The views of a scene show one set of named points, each view turned or mirrored, and shifted as a whole, with a little noise and some points left out.
(in the rows, 128 means zero)

Scene 1
View 1
Sumu: [148  70 154 130 159  94  56 149 131 181 139 161  48 147 137 127 190 109
 146 145  93 148 123 135 115  98 143 126 119]
lopav: [167 108 155 126 162  91 107 146  81 116 140 129  80 129 124 132  94 124
 158 133 127 174 106 139  86  76 116 101  95]
Fasa: [180  75 149 133 183 109  62 146 113 140 154 137  39 155 113 116 152 122
 142 149  97 155 125 139 111  98 130 110 111]
feki: [146 117 163 124 149  79 112 147  77 134 134 143  96 116 143 141  98 116
 167 129 134 183  99 137  83  66 114 115  97]
vimu: [146 113 147 119 136  85 114 157  99 149 119 144  68 138 128 144 113 125
 148 122 131 159 117 137  87  80 142  93 103]
gaz: [149  90 133 124 106  71 129 150 111 146  98 138  88 128 132 140 129 116
 149 112 128 147  96 137  97  94 152  94  94]
posor: [181  60 146 139 149  82  97 128  98 116 135 124  96 118 128 112 137 106
 164 134 105 163  81 142 112  98 116 120  92]
mizu: [157  77 164 135 160  83  80 133  95 142 146 145  98 116 145 124 146 102
 171 141 106 176  88 138 107  83 108 136 101]
tesa: [152  50 152 139 131  67  89 125 110 151 126 145 120 103 156 119 175  89
 175 135  99 165  67 135 121  94 118 146  97]
Ras: [154 112 151 123 143  83 115 150  88 132 127 138  81 129 129 140 100 123
 157 126 130 169 105 138  85  76 129 100  97]
zutuz: [146  69 145 134 118  66 105 133 110 153 114 147 109 109 151 129 156  96
 166 125 112 159  76 138 110  92 132 129  96]
Lazuv: [129  88 170 128 169  92  47 152 118 193 152 173  56 141 150 135 181 107
 154 149 100 165 125 132 106  81 131 140 123]
ton: [161  79 144 132 133  77 108 141 103 137 121 136  93 120 136 128 136 108
 160 126 116 161  90 138 104  92 130 113  96]
View 2
posor: [129 139 164  81 144 173 116 108 115 162  92 156 138 177 158 102 154 119
 108 150 127 147  93 168 115 110 186 102 136]
feki: [ 99 156 134  95 115 170 163 108 133 160 118 147 122 165 117 127 146  98
  96 137 100 164  93 153  94 138 174 103 140]
tesa: [137 149 160  42 110 169 106 108  98 154  99 130 142 173 149  78 166 123
 118 126 165 151  87 162 130 129 170 108 126]
ton: [126 151 137  81 124 173 125 102 116 164 106 143 133 180 146 112 160 117
 110 137 115 139  79 167 116 125 184 102 126]
Sumu: [181 170 155  76 127 155 128  94  93 163 114 119  95 131 160  59 170  97
 117 123 120 109  70 178  98 127 216 138  96]
gaz: [118 157 103  85 109 177 123  97 120 164 115 137 137 193 136 131 168 120
 114 125  99 127  61 166 122 133 186  95 118]
Lazuv: [171 177 158  71 113 148 149  99  97 158 123 113  84 116 141  58 163  85
 111 118 128 129  80 169  87 143 203 144 101]
lopav: [110 150 142 112 141 173 157 105 137 166 107 160 120 166 132 130 143  98
  95 152  84 152  92 163  91 121 189 104 140]
Ras: [109 157 124 105 125 172 153 103 132 164 115 148 121 173 128 135 152 102
  99 139  85 143  82 161  98 130 187 103 131]
vimu: [123 163 110 106 120 170 150  95 129 165 122 140 114 168 130 129 158 101
 105 131  78 127  67 166  98 133 199 108 119]
Fasa: [166 157 171 108 163 161 135  97 111 166 100 148  97 136 168  78 154  93
 103 151  94 118  84 181  85 108 222 130 114]
View 3
Sumu: [124 127  83  97  69 113  78 154 107 107  95 115 162 113 137 138  83 120
 101 150  84  98 108 112 107 111  87 180 112]
mizu: [136 142 122  89 106 143 102 136 144 141 102 141 150 149 136 126 125 121
  92 161 104 124 120  87 128 121  82 155 116]
feki: [141 152 128  78  90 151 104 110 155 151 114 154 145 156 149 139 150 137
 109 191 116 114 115 113 185  96  90 159 127]
Ras: [133 145 116  83  85 146 102 114 146 133 118 155 139 148 149 133 148 138
 101 194 104 113 112 140 184  88  94 166 128]
Lazuv: [135 132  95  89  63 114  76 143 115 124  87 110 175 117 141 153  85 125
 124 149 100  91 110  82 118 110  83 175 108]
vimu: [129 146 100  86  75 136  94 116 136 130 117 147 140 131 147 140 134 138
 104 191  96 102 107 153 184  84  98 177 132]
ton: [127 147 112  89 105 147 107 123 142 143 115 152 134 136 138 122 135 121
  84 178  96 120 114 135 154 103  91 164 130]
Fasa: [126 117  96  98  61 119  85 158 119  67 108 133 160 155 147 125 114 142
  90 171  82 122 114 120 124 108  80 169 101]
zutuz: [124 151 109  93 122 148 107 125 137 167 107 145 128 113 129 123 119 102
  79 158  95 116 113 124 129 115  95 169 136]
tesa: [128 147 114  97 134 147 110 137 138 168 100 140 135 120 125 116 109  95
  73 145  97 124 118  97 102 131  90 159 129]
lopav: [135 141 122  84  82 144 104 120 151 115 121 157 142 170 152 129 155 145
  94 197 104 124 116 128 181  95  87 160 120]
gaz: [122 154 101  89 105 147 105 114 136 157 118 154 121 113 138 126 130 118
  83 183  92 108 106 165 167  91 102 178 145]
View 4
feki: [127 159 150 128 172 167  95 127 192 118  83 180 139  87 149 139 104 108
 119  50 192 126 160 102 104 139 149 200 125]
ton: [143 139 165 116 150 148 126 133 174 105 100 161 137  99 131 141 116 100
  99  76 174 120 159 104  97 139 149 169 113]
Lazuv: [181 136 123 119 163 161 122 143 136 140 113 146  79 114 194 172 106 128
  65  86 196  73 160 107  98 157 158 178 122]
lopav: [145 170 153 129 162 158  78 119 198 123  81 176 132  88 124 135 114 116
 121  62 180 122 159 124  99 136 141 183 128]
gaz: [140 125 183 127 162 161 139 130 195 103 108 166 151  95 118 141 105  96
 102  57 174 113 163  95 111 152 153 159 107]
zutuz: [134 120 169 108 150 145 154 145 157  95 107 157 142 104 147 146 113  92
  89  81 178 124 162  89  95 140 157 175 109]
mizu: [146 153 138 104 144 140 114 142 143 113  93 155 118 102 161 148 122 109
  96  95 181 124 158 111  81 126 148 190 126]
tesa: [133 121 161  97 137 134 161 153 133  91 109 148 137 108 156 146 120  89
  82  99 176 129 161  89  85 131 156 179 111]
posor: [145 154 157 103 134 133 115 137 160 103  93 154 136  99 125 136 130 103
 102  97 166 132 158 119  82 122 142 172 121]
vimu: [156 144 166 138 173 172 107 120 206 124 101 170 130  93 127 147 101 114
 105  49 183  98 161 108 114 157 148 162 116]
View 5
ton: [181 143 118 133  81 126 144  84 147 120  77 113 163 148 142  97 120 146
 177 182 104 149 112 151 144  89  91 119 134]
posor: [195 141 136 130  69 120 149  84 169 124  66 122 171 142 138  88 124 140
 157 186 105 139  89 158 128  90  99 128 148]
Sumu: [154 173 152 118  92 144 183 118 160 104  87 128 136 144 175 111  87 174
 162 169 120 141 153 131 106 107 134 108 146]
mizu: [187 156 135 142  80 127 154  84 158 134  88 113 141 138 128  89 124 142
 162 185  93 141 107 147 118 106 128 131 149]
Lazuv: [153 182 144 132  99 147 177 112 151 121  99 118 115 138 160 107  98 175
 165 172 102 142 161 123  99 115 154 115 152]
vimu: [162 160  94 132  91 133 126  96 129 130  70 112 163 153 156 115 134 165
 189 186  95 155 144 128 144  74  83  99 142]
Fasa: [167 173 147 114  74 137 158 122 173 121  52 142 164 142 175 113 124 175
 148 183 112 130 132 128  93  83 122 108 175]
Ras: [175 157  92 139  86 127 117  89 133 141  67 108 162 150 142 106 147 156
 184 192  85 150 125 132 141  75  86 107 148]
zutuz: [181 136 129 137  85 127 160  75 147 113  97 104 149 149 134  92  99 136
 179 176 109 154 110 161 154 108  96 126 117]
lopav: [181 160  98 138  77 125 114  90 145 147  57 117 169 145 140 100 159 157
 172 197  83 142 116 131 125  71  92 111 163]

Which points are out of place in each view (at most two, in the order of its rows)? Write none if all are in place.
view 1 -> gaz
view 2 -> none
view 3 -> ton
view 4 -> mizu, tesa
view 5 -> none

Scene 2
View 1
sebef: [ 81 181 116  73 125 128 189  95 137 157 172 120 135 149 128 138 126 128
 132 146 109 171  97  76 182  91 162  98 163]
Daf: [115 134 153 105 141 107 154 117  83 125 121 115 138 112  81 136 133 111
 118  52 143 133 155 120 130 150 151 114 114]
Kav: [100 152 137 104 126 122 158 118  67 129 132 106 125 114  81 137 126 100
 124  51 138 139 121 110 136 154 155 112 123]
Sizi: [126 134 156  92 152  85 168 118 131 128 132 133 170 132 109 141 143 136
 116  88 135 148 160 110 162 115 139  96 131]
tevil: [127 158 141 113 127  93 159 151  69 119 139 117 158 135  83 147 138 110
 122  23 143 151 103 110 165 167 127  88 134]
zar: [109 147 148 104 163 148 167  88 115 154 123 124 104 110  94 131 124 132
 132 104 136 144 156 122 115 123 175 111 128]
Piv: [138 148 156 106 175 115 174 115 141 150 130 144 146 137 108 141 142 156
 136 101 139 159 150 120 148 116 149  82 147]
zakiv: [ 95 155 133  87 123 103 170 112 102 131 148 113 147 131 104 139 130 111
 116  88 126 149 122  94 166 124 148 105 135]
nuzis: [104 155 141 105 148 140 165 104  96 147 130 118 111 117  87 134 125 121
 133  85 136 148 129 117 126 138 166 110 133]
zukig: [ 96 190 116  99 127 140 180 118 102 156 165 119 117 145 104 140 124 124
 144 101 123 173  70  91 166 128 157  87 164]
Kubev: [129 131 166 117 193 159 164  86 123 160 102 134  94  99  86 130 129 150
 139 101 145 140 184 145  86 127 184 110 122]
Bik: [115 151 144  85 155 111 182 103 155 151 146 138 150 144 123 139 138 148
 129 131 125 162 144 101 167  92 152  89 151]
fiz: [ 83 157 131  81 137 137 174  86 120 151 144 114 114 121 107 133 122 119
 127 126 123 149 134  96 141 106 175 117 135]
dab: [108 167 136 113 153 155 169 108  98 156 134 123  99 120  90 135 125 127
 141  88 135 155 116 119 124 138 169 100 141]
View 2
nuzis: [134 101 110 113 105 184 101 143 135 161 148 117 125  67 104  84 146 148
 104 111 133 112 166  77 112 178 123 159 159]
sebef: [ 96  78  81 134  92 150 104 113 205 151 149  82 128  57 134  69 112 137
  98 127 127 154 150  75  45 169 150 209 144]
Sizi: [119  61 104 110 110 159 123 106 173 165 147 112 122 119 117  94 142 167
  99  94 153 109 159 106 108 115 118 159 172]
dab: [126 110 115 124 110 187  93 138 135 154 152 117 122  61  95  91 141 137
 103 117 125 115 171  69 104 191 130 157 154]
Daf: [152  82 101 103 108 186 114 141 124 175 148 118 125  93 105  83 168 179
 103  86 149 100 175  99 137 148 104 145 158]
Bik: [ 97  70 112 120 105 150 116 105 201 153 145 108 129  97 125  94 111 136
  99 122 140 123 143  87  76 135 139 176 179]
Kubev: [137 112 161  93 115 195 108 154 132 160 142 161 140  79 106 100 129 118
 105 127 140  76 144  66 138 165 121 130 215]
zar: [133 100 129 105 105 183 108 149 144 160 145 135 137  66 114  86 131 134
 104 121 138 101 149  71 117 171 126 156 186]
fiz: [129  89 101 112  95 171 111 145 167 162 143 112 139  52 135  64 124 142
 100 124 136 128 141  71  86 170 133 186 167]
zakiv: [126  72  80 120 101 164 111 124 161 167 149  92 124  81 122  72 149 172
 101  98 141 132 166  96  94 151 123 180 142]
Kav: [149  88  88 115 105 188 102 143 116 172 150 103 121  71 101  76 171 181
 102  88 140 115 184  92 125 172 110 159 134]
tevil: [127  78  77 130 116 176 100 106 125 163 158  87  98 110  79  97 184 195
 102  71 137 121 207 113 118 151 110 148 113]
zukig: [101  99  83 145 102 169  88 114 164 145 156  83 113  60  99  84 137 144
 103 116 117 147 180  76  67 192 145 185 120]
View 3
zakiv: [134  79 165 145 141 168 161 147 106 186 132 143 119 125 100 102 108 122
 116 142 101 131  81 108 141 111 131 114 142]
Sizi: [112 123 147 137 150 186 163 149 110 207 112 140 115 142 108  81 112  98
  98 109 116 151  66  93 156 110 134 122 146]
Kav: [135  78 131 140 140 143 195 110 107 159 158 151 114 125  81 117 119 129
 106 143  92 127  70 127 131 105 124 122 136]
Piv: [111 156 133 148 122 168 157 155 109 203 115 163 117 141 112  82 138 120
 106 135 114 175  79  88 140 125 148 110 119]
nuzis: [133 112 127 148 132 132 175 141 108 165 153 157 120 130  93 120 136 139
 110 149  95 137  74 102 118 125 134 123 121]
Bik: [119 135 164 151 130 174 127 191 107 212 108 153 126 135 123  87 123 122
 117 139 112 157  87  72 138 134 151 109 129]
tevil: [126  73 149 136 124 177 202  80 106 177 140 161 100 127  77  89 111 120
 104 150 106 157  82 160 160  87 127  97 137]
zukig: [144  79 180 159 105 150 144 157 101 181 140 165 120 112 101 112 120 158
 136 192  95 148 109 120 126 128 147  89 120]
Daf: [123 104 115 135 151 149 201 112 112 168 148 147 113 136  84 105 126 112
  95 119  99 136  57 115 135 103 123 131 137]
fiz: [137 106 154 152 146 141 137 192 107 182 136 141 132 126 110 119 122 133
 120 141  94 118  78  69 115 138 138 130 136]
View 4
zar: [155 125  99 108 142 112 137 164 118 119 130 128 119  68  93 126 100 156
 117 153 151  89 173  95 115 131 117 131 130]
Bik: [149 146 114 136 162 126 129 117 122 121 135 152 112  69 129 144 132 161
 100 126 129 124 143  76 101 154 129 106 148]
Kav: [144 116 133 108 109  95 121 188 144 138 118 131 111  80 120 108  80 138
 142 105 128  94 179 127 156 107 155 143 140]
zakiv: [142 134 138 129 127 114 114 151 137 128 126 149 111  80 141 121 109 153
 126  96 113 117 165 107 143 122 155 127 153]
nuzis: [151 127 121 110 126  98 129 172 129 132 124 130 117  68 104 124  90 149
 130 130 146  91 164 107 130 124 129 128 142]
tevil: [131 110 144 118 119  75 118 177 179 162 108 128  97  86 150 106  83 110
 147  80 124 120 146 133 149 124 190 136 138]
Sizi: [133 119 108 126 162 120 126 132 152 127 129 139  96  89 143 118 122 136
 111 110 119 138 162  93 114 140 171 140 120]
dab: [156 131 125 113 124  87 131 176 129 140 120 129 121  61 102 131  88 146
 132 134 156  84 152 106 124 131 120 114 150]
fiz: [157 146 126 125 131 127 122 149 104 112 134 151 124  67 113 135 112 176
 116 128 128  97 173  92 131 124 115 117 159]
Piv: [141 125 101 124 167 105 136 131 147 136 127 134 105  75 125 134 118 133
 110 131 143 126 138  84  93 160 147 118 127]
Daf: [138 103 108 104 132 106 128 178 151 130 123 124 103  87 117 104  89 133
 131 119 130 105 187 119 139 114 165 158 115]
zukig: [154 155 161 138 112  89 116 159 129 152 116 151 125  57 132 144 100 153
 136  95 132 101 124 103 136 137 126  86 188]
Kubev: [156 108  71  92 158 108 151 168 119 120 129 111 112  67  74 124  94 144
 113 183 173  83 177  91  93 139 111 142 103]
sebef: [155 170 156 151 130 123 112 122 107 124 132 171 127  61 141 154 130 181
 112  99 114 117 135  82 129 140 117  85 192]

Which points are out of place in each view (at most two, in the order of its rows)? Write none if all are in place.
view 1 -> none
view 2 -> none
view 3 -> Sizi, fiz
view 4 -> Bik

Scene 3
View 1
dof: [125 140 161 140 119 133 146 128 144 127 126  86 155 131 101 117 158 130
  85 125 155 151 139 116 133 152 137 163 120]
bunu: [127 161 162 143  97 130 131  86 122 133 115  92 148 123 112 122 118 114
  77 143 133 128 116 151 118 118 108 159 137]
Vun: [152 145 165 187  78 102 135 100 131 137 161 116 146 161 163 168 152 114
 108 142 176 120 145 149 155 129 119 155 144]
kikir: [144 136 165 144 130 107 168 147 133 140 131  90 157 125 103 125 161 125
  82 130 190 128 129 130 149 154 145 175  90]
Zut: [142 163 162 162  91 110 132  78 118 141 134 109 141 131 132 142 114 110
  91 153 144 109 120 172 129 104  98 155 143]
vulu: [139 147 167 154  99 114 143 112 124 136 130  92 156 131 121 134 142 114
  82 138 170 126 121 141 140 139 129 167 115]
rigig: [154 150 154 140 159  94 189 136 130 155 132 106 135 106  89 116 139 133
  88 143 173 107 129 163 139 118 124 166  99]
rezi: [169 134 138 147 196  82 219 173 160 159 164 122 121 117  88 123 181 159
 115 134 187 116 174 150 161 125 135 158 102]
Tonu: [135 137 153 142 142 121 167 139 153 136 137  98 145 127  96 119 166 140
  94 128 159 144 153 126 139 143 133 158 119]
volo: [102 140 178 114  94 155 126 122 122 114  81  51 183 114  80  95 140 109
  44 119 153 163  98  96 115 176 151 180  91]
Pimu: [136 141 145 149 143 123 163 127 163 134 150 109 131 137 104 126 164 146
 108 129 141 145 168 132 138 129 121 145 144]
gude: [128 146 164 149  98 128 136 109 133 128 127  89 156 136 117 131 145 119
  85 132 154 140 127 129 132 143 127 162 126]
Rutu: [130 133 170 141 111 127 151 144 136 127 121  77 169 131 101 121 167 123
  75 122 180 148 129 107 142 169 152 176  97]
Nem: [118 151 155 129 122 141 144 107 142 127 115  85 146 119  88 106 136 130
  80 131 124 149 134 129 117 134 119 154 132]
Sul: [113 140 161 149  87 150 118 106 151 113 130  87 159 151 121 129 160 125
  88 123 136 169 149 102 130 157 131 151 148]
Rodat: [132 147 160 145 115 122 148 116 135 134 128  93 150 127 108 124 145 125
  86 133 154 135 132 136 132 137 125 163 121]
Vada: [169 146 164 180 108  80 165 122 122 154 160 118 143 142 147 161 150 116
 105 149 201  98 134 167 163 123 124 167 115]
miz: [154 134 146 167 143 101 175 142 162 141 174 122 131 148 124 145 180 146
 121 132 174 134 176 137 159 133 129 148 134]
piler: [136 138 155 156 119 120 150 127 152 130 148 101 143 142 117 133 165 136
 101 128 157 146 156 126 144 143 131 153 132]
nudu: [131 138 161 141 121 127 152 132 143 129 129  89 153 131 102 121 161 130
  83 126 161 148 140 119 136 151 138 164 115]
Gimam: [127 149 144 114 172 129 178 132 150 140 117  92 132 101  60  90 140 148
  84 131 126 139 143 139 117 123 119 155 120]
Teme: [129 152 172 121 124 121 157 121 111 140  93  73 161  97  76  98 123 114
  55 135 164 122  94 142 120 141 135 181  85]
View 2
Gimam: [130 132 175 125  88 166  99 126 129 115  89 142  93 155 132 104 167 119
 169  97  84 158 106 143 132 126 126 150 121]
Zut: [120 133 151 119  96 144 113 175 158 163 115 137 106 213  86 107 203  99
 114 120  77 127 152  72  85 138 111  97 127]
gude: [105 119 169 132  89 124 108 171 145 137 117 145 137 181  97 107 187 105
 135 147  91 141 133 113 106 160 105 128 138]
kikir: [110 129 150 171 106 127  93 166 123  99 121 161 144 162 112 111 181 120
 150 151 112 134 125 123 142 132  95 126 126]
rezi: [113 182 140 147 123 137  92 125 132  88 105 181  89 157 147 103 160 128
 161 121 145 141  87 142 158  63  75 123 133]
Vun: [ 93 150 153 121 104 103 116 182 170 154 129 160 128 211  85 105 198  97
 110 159 114 126 137  84  89 135  76  95 150]
dof: [102 121 175 136  87 121 106 157 137 120 113 150 138 163 110 106 177 109
 152 148  99 150 116 134 122 157 104 141 138]
Tonu: [106 142 165 135  98 126 104 147 141 112 109 160 121 162 120 105 172 114
 154 138 112 148 107 137 130 129  94 136 139]
nudu: [103 125 173 140  92 123 103 158 136 117 114 154 138 164 110 106 178 111
 152 147 103 147 119 132 124 152 102 139 137]
vulu: [109 122 155 147  98 126 103 176 139 130 123 149 139 185  95 108 193 109
 132 147  94 133 141 101 114 148 101 115 130]
miz: [ 94 176 153 123 113 106 108 147 158 120 115 180 107 179 122 100 173 110
 137 147 143 140  99 124 124  97  63 113 155]
Teme: [132  94 156 173  94 166  90 168 106 109 112 129 139 162 103 113 186 123
 155 121  65 136 148 115 136 157 139 136 101]
Pimu: [104 157 171 107  96 123 112 139 157 131 104 162 102 174 121 101 170 106
 147 130 116 151 101 132 113 122  88 132 149]
Nem: [117 115 182 117  79 144 109 149 142 136 101 135 119 171 107 106 178 107
 152 122  76 155 123 128 109 161 122 146 131]
volo: [113  68 189 163  69 136  98 174 109 109 116 126 178 146  95 113 184 114
 165 153  61 153 140 141 129 213 139 164 118]
Rutu: [ 99 112 168 162  93 114  97 169 125 103 122 155 162 156 104 109 180 116
 155 163 104 144 122 136 137 162 100 140 134]
Vada: [105 158 125 154 124 121 102 182 148 128 132 168 120 203  97 108 196 111
 115 152 126 113 141  79 117  99  73  82 133]
Sul: [ 87 118 194 106  74 100 119 165 160 145 115 147 147 175  94 106 182  95
 141 161  95 158 118 133  93 184  96 145 157]
Rodat: [111 126 164 136  93 131 105 163 140 129 113 146 129 177 103 106 185 109
 142 138  92 139 129 117 114 144 107 126 131]
View 3
bunu: [125 108 146 134 132 153 163 114  99 135  67 134 121 114 122 113 130 115
 100  43  83 105 133  93 121 117 133 178 105]
Gimam: [146 167 148 114  71 110 175  98  95 152  99 123 141 119 156  87  95 135
 125  43  94 118 137 112 141 125 120 147 138]
Nem: [139 141 156 128 106 142 165 106  98 154  68 125 130 129 136  87 118 128
 106  41  88 109 131  98 142 130 120 165 109]
Teme: [120 106 155 115 104 126 179 110  72 155 115 141 105 138 126 125  92 106
 131  19  96  92  98 110 157 125 115 167 117]
Pimu: [144 155 126 128 105 131 152 108 120 141  78 120 140 132 151  68 136 147
 143  78  66 129 143 114 130 128 127 157 121]
Sul: [137 137 152 144 136 167 145 119 116 161  38 118 123 161 129  56 150 138
 112  62  71 112 122  95 155 147 114 173  79]
gude: [125 115 141 133 134 151 153 119 104 146  72 129 115 145 128  88 138 126
 129  59  71 109 119 105 143 131 124 174  97]
rezi: [141 163  91 109  74  88 154 109 118 130 148 123 134 143 173  72 119 160
 214 101  50 142 131 152 133 120 124 137 159]
rigig: [128 125 116 113  95 106 167 110  97 129 133 138 121 123 148 113 108 128
 168  63  71 121 125 129 127 111 128 156 143]
volo: [125 117 184 124 115 150 173 113  69 188  76 131  99 175 117  91  99 109
 109   5 100  81  79  97 195 151  95 172  81]
kikir: [123 119 124 120 113 124 157 120  95 151 118 131 104 166 139  90 121 134
 177  65  63 112  97 130 160 132 114 161 113]
Rodat: [128 121 133 128 121 139 157 116 104 140  86 129 119 136 135  97 130 128
 137  60  72 113 125 111 134 123 126 168 110]
Zut: [117  91 124 138 147 155 153 117 110 113  73 138 121 103 123 125 148 116
 116  64  69 113 143  96  97 106 147 185 110]
dof: [134 136 144 127 115 141 157 114 104 160  81 124 119 157 136  72 127 135
 138  54  73 112 115 111 158 141 112 165 102]
piler: [136 139 125 134 122 142 146 117 119 148  75 120 125 153 143  64 145 144
 150  81  59 123 127 115 142 134 122 163 106]
nudu: [132 135 140 127 115 138 155 116 102 157  86 126 116 159 139  76 128 135
 147  59  71 112 112 113 159 137 113 163 104]
View 4
volo: [ 87 114 118 140 207 130 118 145 106  91 150 208 121  99 106 107  83  66
 104 184 129 144 106  56 108 133 145 135 108]
piler: [148 139 111 146 190 132 113 136 114  85 161 123 130 106 103 170 106 132
 122 119 100 174 101 123 143 138 136 136  93]
dof: [128 129 114 143 192 129 110 138 111  89 153 147 128 103 104 153  99 115
 116 143 106 166 102  97 136 134 137 134  98]
vulu: [121 138 104 159 183 134 129 146 117  93 170 148 145 124 104 150  95 101
 112 114 109 139 102 133 119 141 123 126  93]
bunu: [134 140 103 162 192 153 126 157  97  96 183 171 153 117 116 169 112  95
  93 143 100 120 108 125 109 118 101 132  76]
rigig: [101 125  92 163 147 115  96 147 119 129 140 112 161 129  94 161 110 135
 102 110  90 130 107 112 154 133  91 108  88]
kikir: [ 99 124 103 151 168 109 109 134 128 106 140 127 139 119  91 134  89 117
 123 112 112 158 101 109 141 151 133 119 105]
Vun: [162 157 103 162 191 150 145 141 118  74 193 126 147 125 109 176 100 113
 123  83 103 153  97 182 115 146 127 135  84]
miz: [156 141 108 150 171 122 105 128 122  92 155  81 137 112  94 184 109 161
 131  87  89 186  99 143 162 145 130 129  92]
Rutu: [107 123 113 142 188 119 114 133 123  90 145 149 124 107  96 127  83 104
 124 132 119 167 101  96 131 149 151 129 111]
Nem: [134 129 110 149 194 144 106 150  95  97 162 164 138 101 113 167 116 112
  97 163  96 145 107  86 132 114 114 137  82]
Zut: [144 151  96 171 183 159 136 158 103  96 194 152 167 132 115 179 116 102
  95 109  96 111 107 161 108 122  91 128  70]
Rodat: [127 134 107 153 185 135 115 146 110  96 162 146 143 114 106 158 104 112
 109 129 103 147 104 115 131 132 119 129  87]
Vada: [127 147  94 168 160 126 132 138 133 102 171 101 161 141  96 162  94 123
 123  60 104 140  98 180 130 157 115 114  91]
Tonu: [130 127 109 145 177 122  97 136 113 100 145 120 132 106  99 164 106 137
 118 127  97 170 103 100 153 134 128 130  95]
Teme: [ 76 116  99 158 170 121 109 153 111 122 145 175 152 123 103 127  96  87
  94 153 112 115 109  83 124 130 103 115  96]
Pimu: [158 137 109 149 183 134  98 139 105  93 156 111 133 101 104 189 120 151
 115 127  86 175 103 112 156 125 122 135  84]
nudu: [125 128 112 145 188 126 108 138 113  92 152 143 130 106 100 151  97 116
 116 135 105 163 103  99 136 137 135 131  99]

Which points are out of place in each view (at most two, in the order of its rows)? Write none if all are in place.
view 1 -> Vun
view 2 -> rezi
view 3 -> Pimu, Rodat
view 4 -> none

Assigned task — The listing above holds a line with "75 122 180 148" and a line with "105 128 138]". Print the stretch from the first through the second, exactly and alone.

Written response —
  75 122 180 148 129 107 142 169 152 176  97]
Nem: [118 151 155 129 122 141 144 107 142 127 115  85 146 119  88 106 136 130
  80 131 124 149 134 129 117 134 119 154 132]
Sul: [113 140 161 149  87 150 118 106 151 113 130  87 159 151 121 129 160 125
  88 123 136 169 149 102 130 157 131 151 148]
Rodat: [132 147 160 145 115 122 148 116 135 134 128  93 150 127 108 124 145 125
  86 133 154 135 132 136 132 137 125 163 121]
Vada: [169 146 164 180 108  80 165 122 122 154 160 118 143 142 147 161 150 116
 105 149 201  98 134 167 163 123 124 167 115]
miz: [154 134 146 167 143 101 175 142 162 141 174 122 131 148 124 145 180 146
 121 132 174 134 176 137 159 133 129 148 134]
piler: [136 138 155 156 119 120 150 127 152 130 148 101 143 142 117 133 165 136
 101 128 157 146 156 126 144 143 131 153 132]
nudu: [131 138 161 141 121 127 152 132 143 129 129  89 153 131 102 121 161 130
  83 126 161 148 140 119 136 151 138 164 115]
Gimam: [127 149 144 114 172 129 178 132 150 140 117  92 132 101  60  90 140 148
  84 131 126 139 143 139 117 123 119 155 120]
Teme: [129 152 172 121 124 121 157 121 111 140  93  73 161  97  76  98 123 114
  55 135 164 122  94 142 120 141 135 181  85]
View 2
Gimam: [130 132 175 125  88 166  99 126 129 115  89 142  93 155 132 104 167 119
 169  97  84 158 106 143 132 126 126 150 121]
Zut: [120 133 151 119  96 144 113 175 158 163 115 137 106 213  86 107 203  99
 114 120  77 127 152  72  85 138 111  97 127]
gude: [105 119 169 132  89 124 108 171 145 137 117 145 137 181  97 107 187 105
 135 147  91 141 133 113 106 160 105 128 138]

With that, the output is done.